Records from a data source
━━━━━━━━━━
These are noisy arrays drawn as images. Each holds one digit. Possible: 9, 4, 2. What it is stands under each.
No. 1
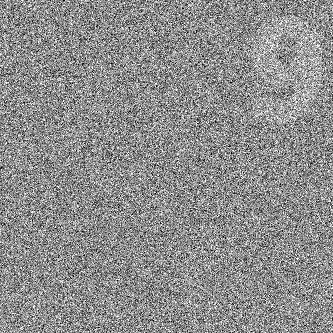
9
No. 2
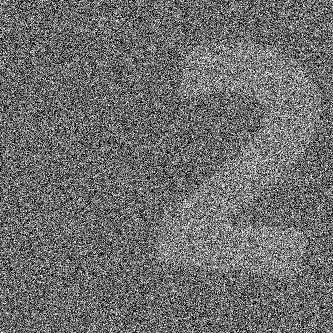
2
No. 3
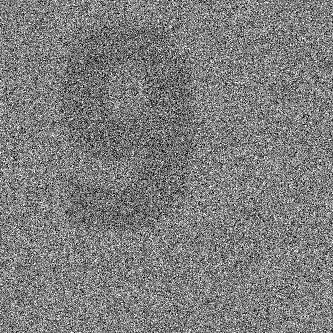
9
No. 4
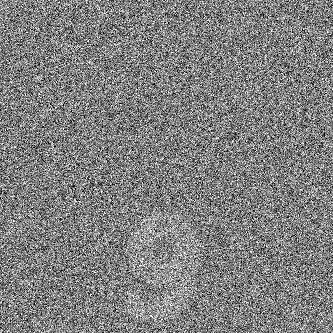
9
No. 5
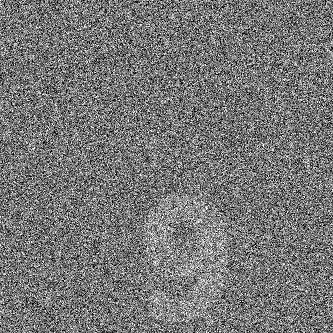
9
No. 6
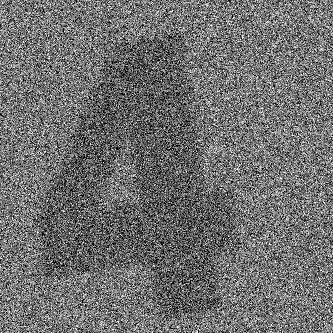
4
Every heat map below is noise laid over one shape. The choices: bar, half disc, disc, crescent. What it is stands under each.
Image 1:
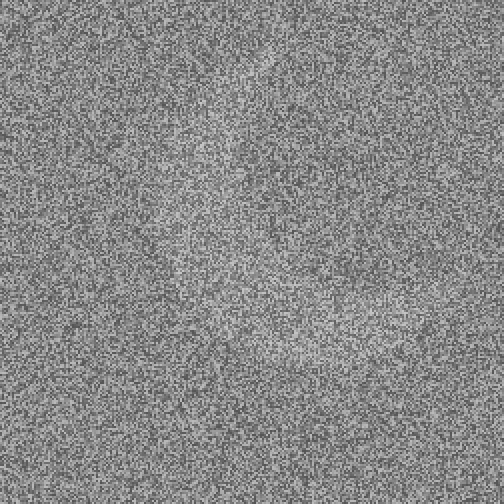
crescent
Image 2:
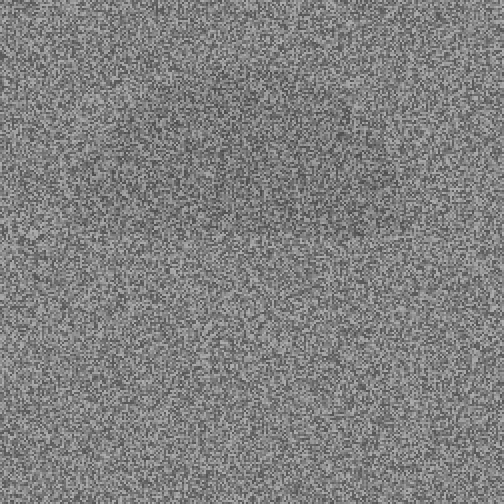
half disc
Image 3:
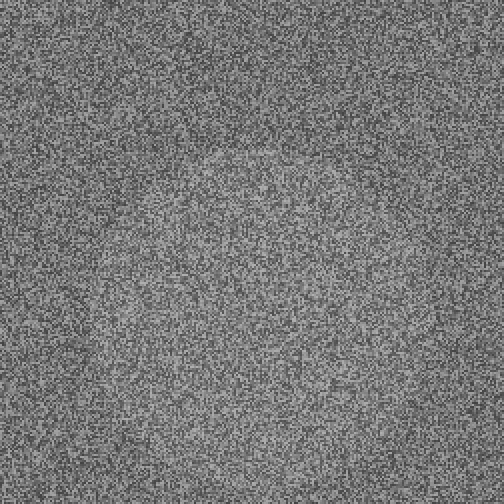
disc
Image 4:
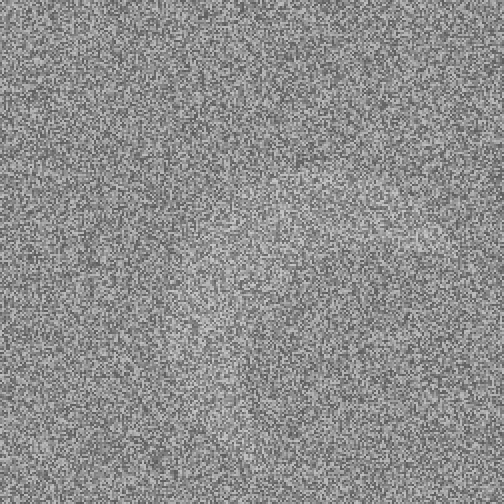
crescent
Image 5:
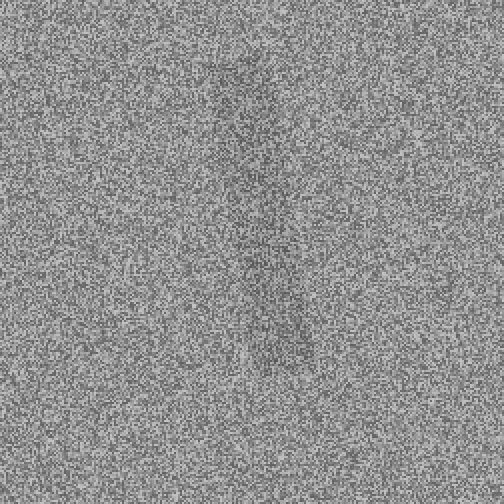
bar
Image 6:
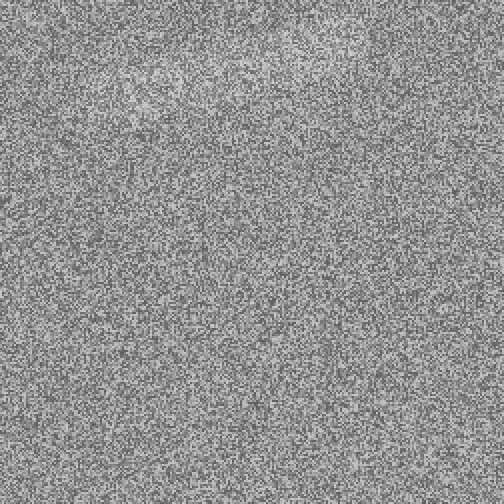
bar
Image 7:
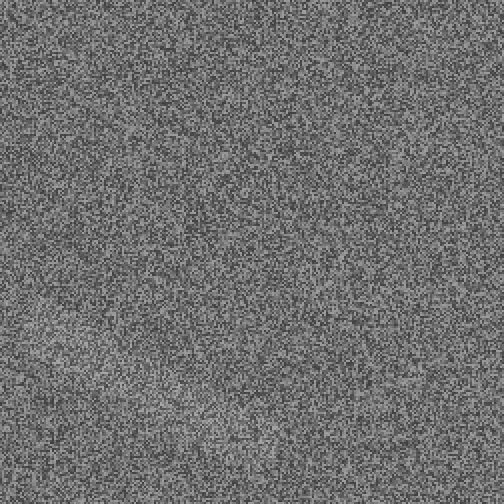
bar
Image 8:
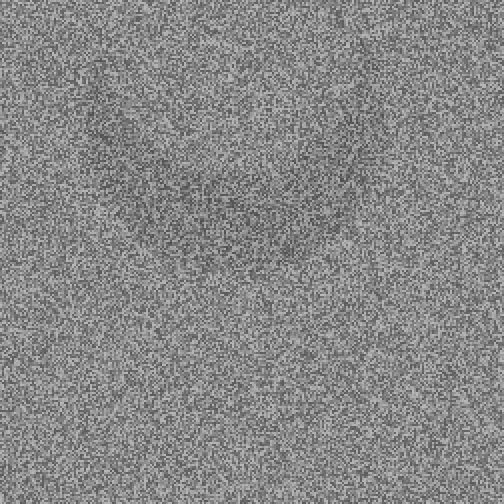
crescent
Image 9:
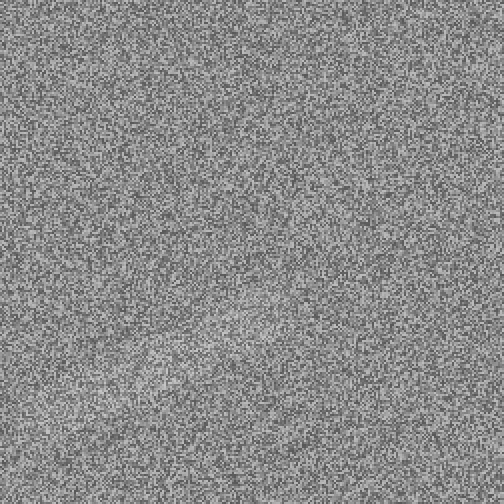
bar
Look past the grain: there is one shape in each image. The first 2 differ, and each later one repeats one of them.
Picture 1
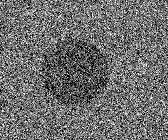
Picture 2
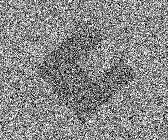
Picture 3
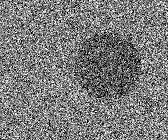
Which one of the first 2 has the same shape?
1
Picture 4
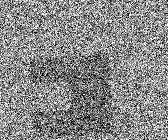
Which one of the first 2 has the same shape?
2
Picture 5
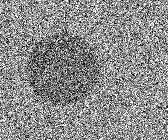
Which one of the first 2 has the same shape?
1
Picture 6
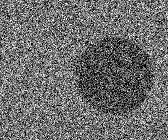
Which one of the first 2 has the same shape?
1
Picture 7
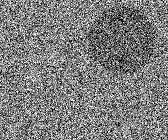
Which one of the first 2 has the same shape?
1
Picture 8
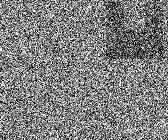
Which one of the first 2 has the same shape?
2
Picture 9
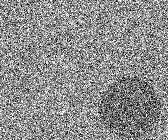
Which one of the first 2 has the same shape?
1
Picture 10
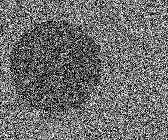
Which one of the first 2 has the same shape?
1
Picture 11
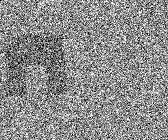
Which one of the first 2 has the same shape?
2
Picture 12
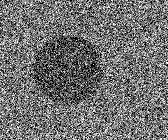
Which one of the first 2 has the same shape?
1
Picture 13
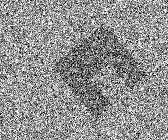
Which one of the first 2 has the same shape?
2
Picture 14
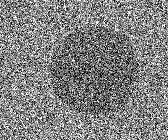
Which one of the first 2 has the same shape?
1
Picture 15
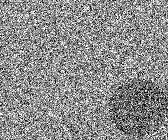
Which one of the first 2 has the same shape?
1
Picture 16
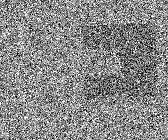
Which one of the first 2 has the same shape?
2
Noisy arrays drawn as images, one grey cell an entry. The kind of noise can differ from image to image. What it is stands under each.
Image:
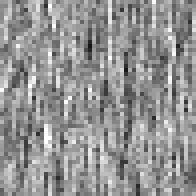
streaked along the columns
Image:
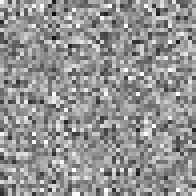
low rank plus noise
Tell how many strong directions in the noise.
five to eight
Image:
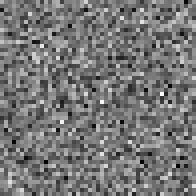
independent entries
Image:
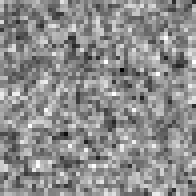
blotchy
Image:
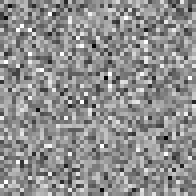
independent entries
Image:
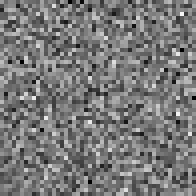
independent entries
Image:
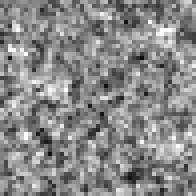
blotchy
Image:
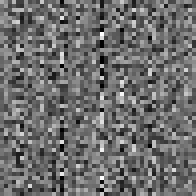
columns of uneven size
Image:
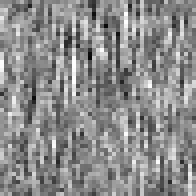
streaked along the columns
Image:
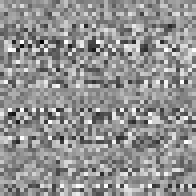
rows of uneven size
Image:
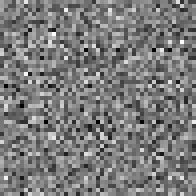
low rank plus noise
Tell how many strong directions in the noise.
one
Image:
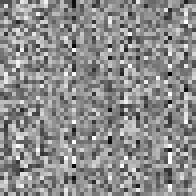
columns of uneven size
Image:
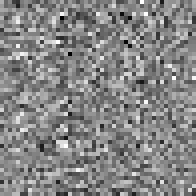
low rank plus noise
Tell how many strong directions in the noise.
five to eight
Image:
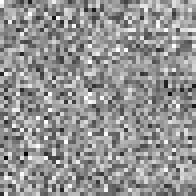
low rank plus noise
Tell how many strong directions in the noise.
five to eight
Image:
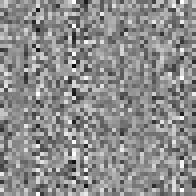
━━━━━━━━━━
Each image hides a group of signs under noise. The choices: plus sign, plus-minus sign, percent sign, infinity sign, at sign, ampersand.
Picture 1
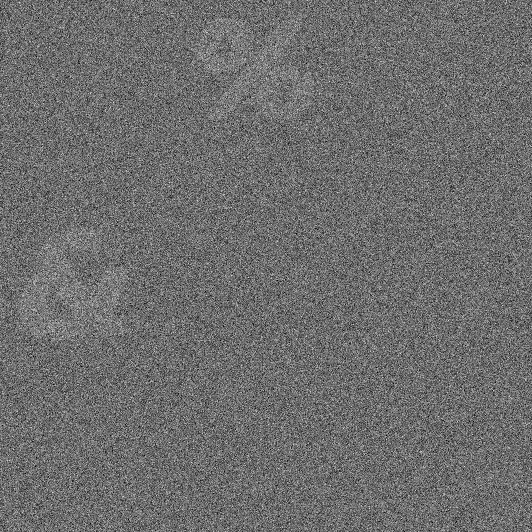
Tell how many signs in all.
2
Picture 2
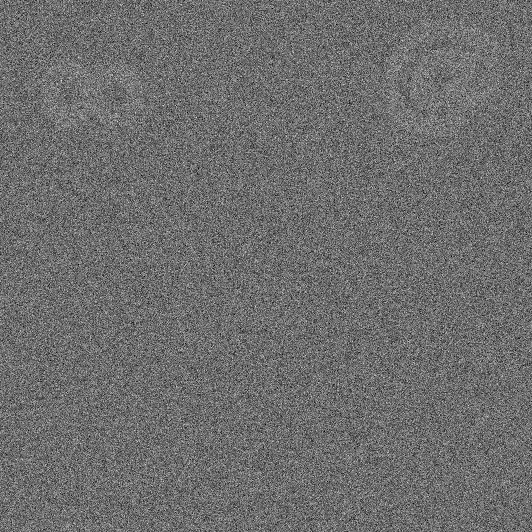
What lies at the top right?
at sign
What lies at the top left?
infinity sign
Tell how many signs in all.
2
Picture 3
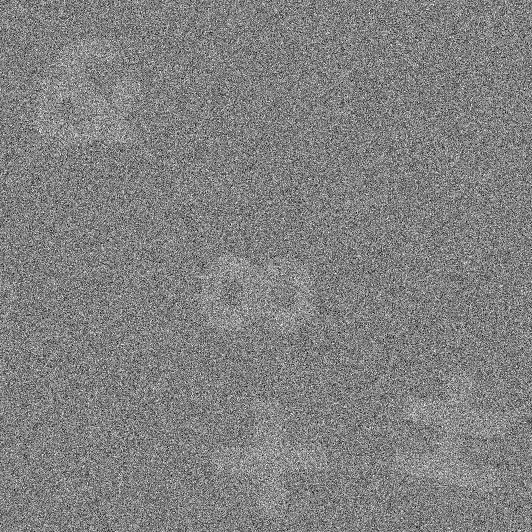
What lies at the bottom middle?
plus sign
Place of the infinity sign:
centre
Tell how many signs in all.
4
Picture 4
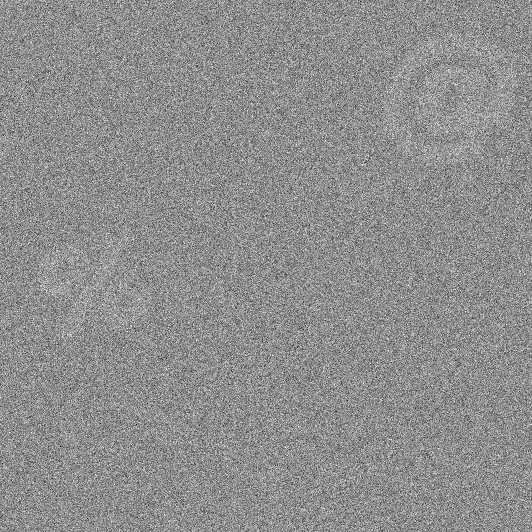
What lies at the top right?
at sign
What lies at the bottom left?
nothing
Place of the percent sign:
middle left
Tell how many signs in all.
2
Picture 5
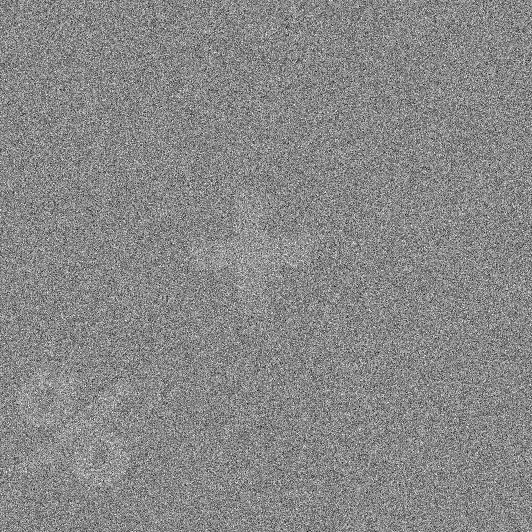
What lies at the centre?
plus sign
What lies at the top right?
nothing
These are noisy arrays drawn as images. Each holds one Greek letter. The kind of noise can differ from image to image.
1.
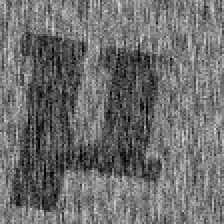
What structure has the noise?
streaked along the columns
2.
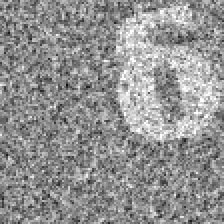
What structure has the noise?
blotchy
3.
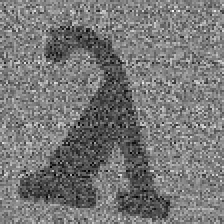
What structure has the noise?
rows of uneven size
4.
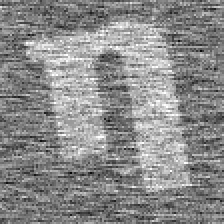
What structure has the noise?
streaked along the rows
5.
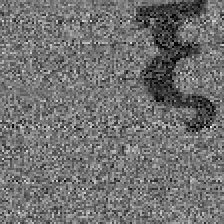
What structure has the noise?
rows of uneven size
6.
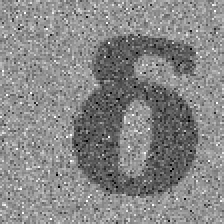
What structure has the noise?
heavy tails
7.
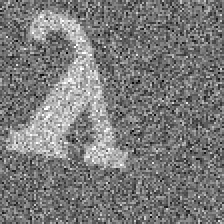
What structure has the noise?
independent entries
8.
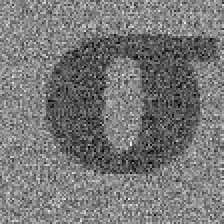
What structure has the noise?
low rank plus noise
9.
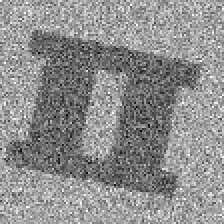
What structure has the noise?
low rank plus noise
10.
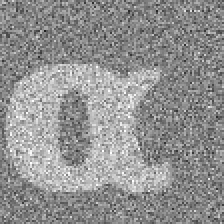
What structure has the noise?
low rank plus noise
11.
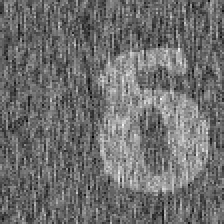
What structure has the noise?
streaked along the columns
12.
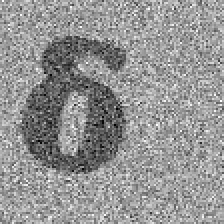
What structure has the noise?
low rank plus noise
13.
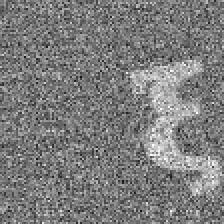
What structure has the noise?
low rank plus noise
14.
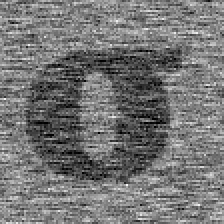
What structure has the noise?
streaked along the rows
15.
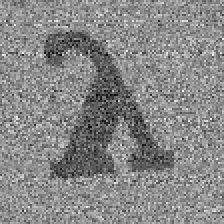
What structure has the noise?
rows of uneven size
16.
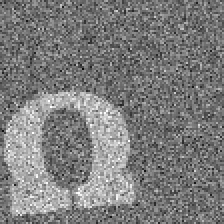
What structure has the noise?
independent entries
━━━━━━━━━━
## Problem description
Only a number is wanted here: the count of lines in the data that include the word "arrays".

## Response area
3